> [WHAT TO WORK ON]
Starting with the line that contains "[ 89 192 115" and stopping after the line that contains "171 153 114]", copy the entries below exactly. Include nothing else.

Data records:
Every row gives one point. To make a cloud, some directions were put in groups of two or more. Within a group, all points are equally far from the middle, so they leave a hole (a ring in 2 directions, a hollow ball in 3). The other directions are filled evenly. Then the cloud was stretched, turned, moved and blurred a little. Count the holes, and give their numbers of directions, smallest first.
In the rows, zero is written as 128.

Cloud (22 x 3)
[[ 77 158 107]
 [ 88 195 126]
 [ 56 148 166]
 [ 95 190 156]
 [ 85  88 154]
 [123  90 122]
 [171 127  97]
 [126 193 179]
 [ 89  90 126]
 [ 55 157 189]
 [149 125 186]
 [ 62  89  98]
 [105 153 217]
 [ 73 126 200]
 [ 56 153  95]
 [130 144 184]
 [ 93 182 172]
 [125 129 226]
 [146 120  73]
 [154 176 154]
 [149 130 155]
 [112  19 160]]
Holes: 0

Cloud (27 x 4)
[[180 144 169 192]
 [ 93 181 203  94]
 [166 119 209 116]
 [112 141 227 132]
 [182 138 158  77]
 [ 89 160 156 204]
 [192 178 127 118]
 [127 218 160  88]
 [141  83 155  91]
 [ 85 146 104 184]
 [168 174 123 189]
 [161  79 159 158]
 [137 224 145 102]
 [ 54 142 133  80]
 [170 137 196 189]
 [144  75 178 139]
 [ 90  79 153 106]
 [105  74 160 109]
 [111 145 133  42]
 [ 87 155 211 168]
 [100 121 115 195]
 [121 110 117  61]
 [199 171 142 136]
 [ 75 191 147 176]
 [ 53 160 112 100]
 [180 165 104 156]
 [ 55 188 158 112]]
Holes: 1 (4)

Cloud (72 x 8)
[[ 75 108 172 108 116 163 185  88]
 [161 114  79 152 159  33 119 115]
 [170 109 184  81 129 151  83 189]
 [184  84 180 151  81 159  74  93]
 [ 74 110 120 145  99  83 133 133]
 [ 53 134  88 110  87  63 150  34]
 [191 182 146 144  62  59 184  61]
 [190 124  74 147 131 103 158  81]
 [166  99 116  68 121  97 194 138]
 [151  86 160 185  27 129  94 123]
 [179 168 172  98  66  79 103 170]
 [ 88 135  54 126  84 124 133 102]
 [139 111 158  61  75  76 109 171]
 [161  63 127  83 116  71 142 122]
 [ 92 112 117 111 164 152  84 171]
 [132  83 129 196  48  85 158 135]
 [168 177 148 128 117 144  32  97]
 [ 79 184 154 116  85  91 189  75]
 [157  44 124 189  84 123  87  45]
 [ 89 111  98 166 157 153 154  89]
 [125 122 190 188 107 158  52 109]
 [125 179 170 122 167  48  95  90]
 [161 172 187 156  84  87 166  77]
 [140 180  70 110 125  76 196 128]
 [124  78 134 197 102 123 125 182]
 [219 133 207 182 122 183 118 189]
 [191 122 144 201 128 111 115  79]
 [243 104 164 110 167 129 178 157]
 [146 193 114 154 103 182 127 123]
 [221 126 173 156 116  99 154  57]
 [ 89 192 115 142  71 142 166 111]
 [177 111 157 212 216 134 161 115]
 [188 141  69 112  69  95 127  26]
 [157 162 103  78 170 133 162 147]
 [195 151 115  57 117 133 151 177]
 [210 120 148 186 103 183 165  83]
 [121 110 139  79   7 137  60 108]
 [ 84 186 120 125  84  68 176  88]
 [184 165 155 207 104 123 163 144]
 [ 54 103 168 121  97 193 116  79]
 [192 126 206  89 139 135 148 112]
 [132  74 177 122 105 123  88 165]
 [108 164 186 195 126 111 191  72]
 [158  66  83 187  89  97  77 114]
 [218 129 118 175  86 154  77 144]
 [106 187 125 158 145 128 142 179]
 [ 89 129  77 180 105 149 131 131]
 [126  90  91 180  88 128 217 118]
 [121 150 161  82 134 158 136 206]
 [234 107 125 105  97  80  83  67]
 [159 195 124 102  89 158  96 176]
 [149 147 216 205 146 145 151 107]
 [ 63 116 182 176 130 158 187 102]
 [119 155  86  51 151  70 102  79]
 [136 166 125 124 221 145 216 121]
 [150 134 210 161 108  78 198  72]
 [ 94 155 155 230 136 156 211  27]
 [ 75 128 122 236  76 188 117  86]
 [161  43 140 113 102 155 103 109]
 [226 122 118 118 114 136 106  79]
 [142 168 173  88 133 201 179 160]
 [156 173  61 139  74 129 113 151]
 [154 185 188 155  99 151 133 108]
 [141  82  82 115 176  38  84 108]
 [ 68 106 119  89  91  50 123  74]
 [ 69 160 133 122 119  93 143  85]
 [193 102 119 107 147 136 203 174]
 [ 97 201 172 116 102 108 206  61]
 [185 197 122 107  60  92 200  51]
 [ 89 179 119 130 128 115  72  42]
 [163 152 152 181 131 101  52  64]
 [148  99  98 160 156 160 192  58]]
Holes: 1 (4)

Cloud (106 x 9)
[[154 164  43 155  89 117 100  72  86]
 [ 53 165 176 167 118 165 116 122 213]
 [118 201 216  86 128 102 130 103 155]
 [163  75 166 132 190 148 171 153 114]
 [122 178 201 118  91  49 131 124  91]
 [ 75 135 182  94 160  63  91  47  99]
 [ 96 113 114  77 167  81 134  97 174]
 [207  95 159 177 119 116 100  80 146]
 [ 92 152  80  60 191  84  63 118  94]
 [ 71 138 101  96 122  81  49 157  85]
 [157 134  42 159 137  91 147  55  78]
 [132  74 143 161  91  76  70  73  94]
 [ 90 207 128 113  38 104  84 103 110]
 [156 153 179 111 126  58 116 120 150]
 [ 93 160 115 139  24 107 117 141 115]
 [193 139 118  74 139 136 171 158 130]
 [167 144 120 178  77 143 119 105   7]
 [107 101 208 187  89  77 141 118  94]
 [151 212 114 185 117  99  90 101  75]
 [107 134 172 210  32 188 117  75  55]
 [ 69 134  64 187 100 160  92  71  62]
 [164 164  79  98  55  49  75 105 136]
 [146 157 108 165 172 116 158 148  52]
 [152 113 197  67 116  86 138 115 110]
 [145 128 139  39  96  70 145 159 137]
 [189 120  69 130  98 136 157 123 105]
 [105 131 141 130 122  35  89 151 142]
 [176  98  94 148 166 144 111 165 113]
 [164 146  82  60 161 175 170 185 150]
 [174  83  26 147 126 110 128  89  67]
 [ 93 189 113 133 147 105  50 181 144]
 [126 154 129 114 188 101 129 134 131]
 [ 81 104 141 114 121  63  96  60 159]
 [100 126 144 131 237 136 127  67 146]
 [138  96 158 211 111  95 156 100  85]
 [104 135  38  92  87 100 105 140 153]
 [ 67 108 116 180 185 128 138 126  78]
 [137 146 160 156  74 175  71  97 114]
 [122 107  71  74 154 179 212  80 146]
 [155 126 160 188  67  91 171 161 158]
 [114  94 145 128 104  68 153 113 135]
 [111 129  35 159  65 113 123 123 137]
 [179  98 150 126 136 117  90  86  81]
 [105 148 136 125  96 157  63 122 178]
 [101 171  82 108 117 117 116 111  73]
 [134 106 169 124 145  77 115 183  41]
 [130 119  93 181 125 177 122 141  81]
 [148  89 166 113 200 120 167  86 129]
 [ 42 147 110 138 144 140 156 115 144]
 [137 153 145  96 124  79  77  63  78]
 [ 86  72 169  98 126 159 158 170  99]
 [ 43 159 100 130 112 157 171 130  99]
 [173 169 178 180 175 140  94 100  99]
 [157  91 138 169 155 127 139 147  78]
 [ 84 156 150 177 121  94 151  71  82]
 [163 122 150  91  66 149 121 132 157]
 [117 112  61 102 143  87 181  64 117]
 [155 106 194 141 144 104 114 157 136]
 [179 109  87 147 130 139 138  71 125]
 [120 155 121 111 174  79  57 171  93]
 [130 182  32 152 128 188  77 106 104]
 [187  89 160 115 184 137 140 116 130]
 [147  94 113 132 225  79 115 141 113]
 [174 185 109 123 101  89 149 103 101]
 [176 123 171 170 126 152 199  57 202]
 [112 126 208 163  88 119  85  92  60]
 [138 117  87 120 141 177 167  59 200]
 [167 107  89 165 139  86 101  26 117]
 [128 176  23 113 148 101  64 130  57]
 [126 153 170 191 146  94  80  42 128]
 [141 116 177 132 220 134 151 116 100]
 [117 177 105 115  95 124 112 129  58]
 [ 90 119 137 149  99 113  87 122 171]
 [ 79 145 177  65 126 118 119 144 173]
 [161 107  36 149 200 133 141  50 119]
 [134 125 104 112 110 101  80 111 156]
 [ 69 141 160 130  51 115 144  63 136]
 [152 103  89  91 170  84 102 101  60]
 [151 139 153 103 163 132 139 117 117]
 [158  99 114 173 142 126  89 119 119]
 [165 106 143 125  70 174 165  39 147]
 [116  83 137 141 115  94 212  85 122]
 [186 135  61 182 139  87 108  80 114]
 [174 146 153 153  81 161  63 154  84]
 [112 105  84 138  76 205 175 146 133]
 [157 130 198 196 171 156 127 152  71]
 [144  86  88 152 124  69 136 120 117]
 [140 149 163  44  55  88 120  84  94]
 [160 169  73 116 104  69 137 114  79]
 [137  73 173 136 110 108 156 120 148]
 [121 151 167 145  92 122 153   8  58]
 [175  90  86 130 106  88 162  57  61]
 [ 86 164 193 144 132 134  80 111 146]
 [154 134  59 160 115  65 147 155  93]
 [ 67 189  51 102 137 153  76 140 109]
 [140  57 120 101 120 104 132 131  82]
 [154 215 111 119  79 114  58  79  93]
 [160 101 181 176 110  87 155  63 133]
 [104 140 145 167 177 106 187  39  45]
 [112 102 165  93  84 159 132 134  96]
 [120 149 219  87 101 133 116 129 143]
 [158 156 171 124 101  56 107 120 134]
 [125 126  98 156 120  42 119 103 142]
 [111 151 118 104 135 100  92 170  22]
 [172 122 107  86 116 112  60 164 120]
 [ 98 161 173  90 157  85 156  95  79]]
Holes: 0

Cloud (102 x 9)
[[ 95 141  77 124  86 146 120  64 116]
 [129 165  57 172 188 120 124  99 135]
 [104  90 210 105 111 181 131 145  88]
 [ 62 165  77 147 143 108 151 109 116]
 [135 229  97 134 127 189 119 112 122]
 [ 69 205  96 130 123 218 125  84 132]
 [142 120 167 151 140  92  79  81  62]
 [126 161 220 134 132 129 172 156 192]
 [114 136 189 156 117 132 132 110 134]
 [107 158 125 219  98 191 161 108 131]
 [150 145 128 151 198  84  65 102 134]
 [166 179  95 150 162  94 166 155  61]
 [193 119 169  64 212 188 139  49 171]
 [119 184 135 192 160 108 106 101 113]
 [ 91  96 118  95  56 117 169 149 146]
 [127 186 161 160 142 154 118 200 145]
 [111 130 137  30 187 157  96 108 168]
 [192 172  95 157 144 149 151  44  85]
 [107  90 189  98 115 167 103 144 147]
 [ 94 152 137 148  85 146 200 169 189]
 [173 163  71 144 100 197 143 118  93]
 [121 135 106 181 114 110 103 162  45]
 [155 144 205 106 183 128  89 144 129]
 [ 98 135  93 119 129 100 124 186 171]
 [ 65 187  98 134  85 203 153  92 112]
 [ 88 249  68 143 125 167 117 112 146]
 [202 164 180 131  94 120 149 148  85]
 [166 135  84 155 137 116 148  77 153]
 [ 52 164  93 125 138 119  76  72 115]
 [141  99 175 169 116 137 216 129 145]
 [ 67 152 112 147 112 103  74 121 160]
 [110 118  77 111 121  98  35 102  91]
 [ 74 210  84 154 108 125 178 195 105]
 [128  55 105  92 159 124 104 176  94]
 [ 93 166 103 123 149 123  48  93  89]
 [168 155  97  93 197 106  13 149 146]
 [107 145  68 136 212 149 201 110 105]
 [149 211 121 139 136 117 133 135 145]
 [197 107 185  41 146 162 128  91 137]
 [102 186  96 132 172 202  94 145 101]
 [192 112 145 103 141  84  75  97 138]
 [142 117 126 204 128 138 208 195 134]
 [160 224 109 111 102 156  79 104 112]
 [185 156 128 171 214 102 138  91 145]
 [155 214 109 138 140 103 109  87  74]
 [164 182 113 154 127 120  29 167  73]
 [148 199 113 105 166 189 194 120 119]
 [123 152 127  90 105 171  18 111 110]
 [184 143  94 111  88 141 185 161  86]
 [189 189 182 172 152 168 162 127 162]
 [ 86 175 116 136  73 130  44 114 128]
 [168  96  75 109 156 151  87 152 108]
 [163 159  96 141 162  55 191 114  77]
 [210 216 157 165 114 189 105  96 104]
 [206 148 190  95 126 167 135 109 176]
 [120  91  92 140 206 128 165 114 130]
 [197 155 113 110 131 184 147 212 146]
 [126 159  76 102 108 152 112  85 173]
 [167 179 123 131 112 129 129 102 131]
 [103 110  99 148 125 130  83 153  38]
 [109 189 119 191 161 183 170 130 104]
 [ 97 165 125 152 146  71 143  52 114]
 [123  97 160 153 214 106  63 116 170]
 [150 146 173 124 232 181 142 134 191]
 [163 128  94  82 102 169 135 112 112]
 [157 142 127 184 113 171 197 200 163]
 [ 83 123 231  87 156 184 107 120 155]
 [140 155 103 206 129 132 207 168 159]
 [196  90 154  64 122 119  87  49  70]
 [153 179 130 115 123 200 126 109 180]
 [168 167 155 188  83 201 128  94 115]
 [116 206  71 230  99  99 144 159 126]
 [ 84 182  46 184 175 129 222 157 153]
 [134 144  75  96 184 204 109 165 149]
 [134 188 113  89 177 171 168 125 144]
 [ 64 204 126 156 106 116 151 169 142]
 [147 122  73 133 200 184 135 132 158]
 [162  96 131 117 155 192 157  89 156]
 [207 122 228 142 147 110  65 111 167]
 [148 226 132 184 167 172 204 201 113]
 [198 147 113 103 110 170 143 172  92]
 [103 215 154 174 125 199 143 192 176]
 [161 179 108 146 165 118 144  79  77]
 [116 174 220 140 125 174 164  93 188]
 [127 124 144 162 150 145 135 219 131]
 [138  99 169 140 160  96 123  53 167]
 [155 178  76 126 177 186  53 129 151]
 [207 146 196 156 168 169 201 178 214]
 [200 128 131  98 163  93 122 210 139]
 [117 243  78 204 145 166 139 185 113]
 [137 169 178 132 158 110 114 149 187]
 [174 171 144  83 158 119 196  74 171]
 [112  96 153  58 214 132 133  91 169]
 [143 123 235 108 131 109  43  91 168]
 [136 197 112 108 108 144  62  97 182]
 [111  70 173  57 117 153  95 114 176]
 [142  95 143 111  98 145  59 164 147]
 [151 183 113 198 152 175 184 214 216]
 [124 198 114  70 184 118 119 108 185]
 [109 118  87  54 200 147 101 146 145]
 [117 165  74 110 217 143 116  43 165]
 [143 192  41 177 137 105 155 151  80]]
Holes: 0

> [TASK RESPONSE]
 [ 89 192 115 142  71 142 166 111]
 [177 111 157 212 216 134 161 115]
 [188 141  69 112  69  95 127  26]
 [157 162 103  78 170 133 162 147]
 [195 151 115  57 117 133 151 177]
 [210 120 148 186 103 183 165  83]
 [121 110 139  79   7 137  60 108]
 [ 84 186 120 125  84  68 176  88]
 [184 165 155 207 104 123 163 144]
 [ 54 103 168 121  97 193 116  79]
 [192 126 206  89 139 135 148 112]
 [132  74 177 122 105 123  88 165]
 [108 164 186 195 126 111 191  72]
 [158  66  83 187  89  97  77 114]
 [218 129 118 175  86 154  77 144]
 [106 187 125 158 145 128 142 179]
 [ 89 129  77 180 105 149 131 131]
 [126  90  91 180  88 128 217 118]
 [121 150 161  82 134 158 136 206]
 [234 107 125 105  97  80  83  67]
 [159 195 124 102  89 158  96 176]
 [149 147 216 205 146 145 151 107]
 [ 63 116 182 176 130 158 187 102]
 [119 155  86  51 151  70 102  79]
 [136 166 125 124 221 145 216 121]
 [150 134 210 161 108  78 198  72]
 [ 94 155 155 230 136 156 211  27]
 [ 75 128 122 236  76 188 117  86]
 [161  43 140 113 102 155 103 109]
 [226 122 118 118 114 136 106  79]
 [142 168 173  88 133 201 179 160]
 [156 173  61 139  74 129 113 151]
 [154 185 188 155  99 151 133 108]
 [141  82  82 115 176  38  84 108]
 [ 68 106 119  89  91  50 123  74]
 [ 69 160 133 122 119  93 143  85]
 [193 102 119 107 147 136 203 174]
 [ 97 201 172 116 102 108 206  61]
 [185 197 122 107  60  92 200  51]
 [ 89 179 119 130 128 115  72  42]
 [163 152 152 181 131 101  52  64]
 [148  99  98 160 156 160 192  58]]
Holes: 1 (4)

Cloud (106 x 9)
[[154 164  43 155  89 117 100  72  86]
 [ 53 165 176 167 118 165 116 122 213]
 [118 201 216  86 128 102 130 103 155]
 [163  75 166 132 190 148 171 153 114]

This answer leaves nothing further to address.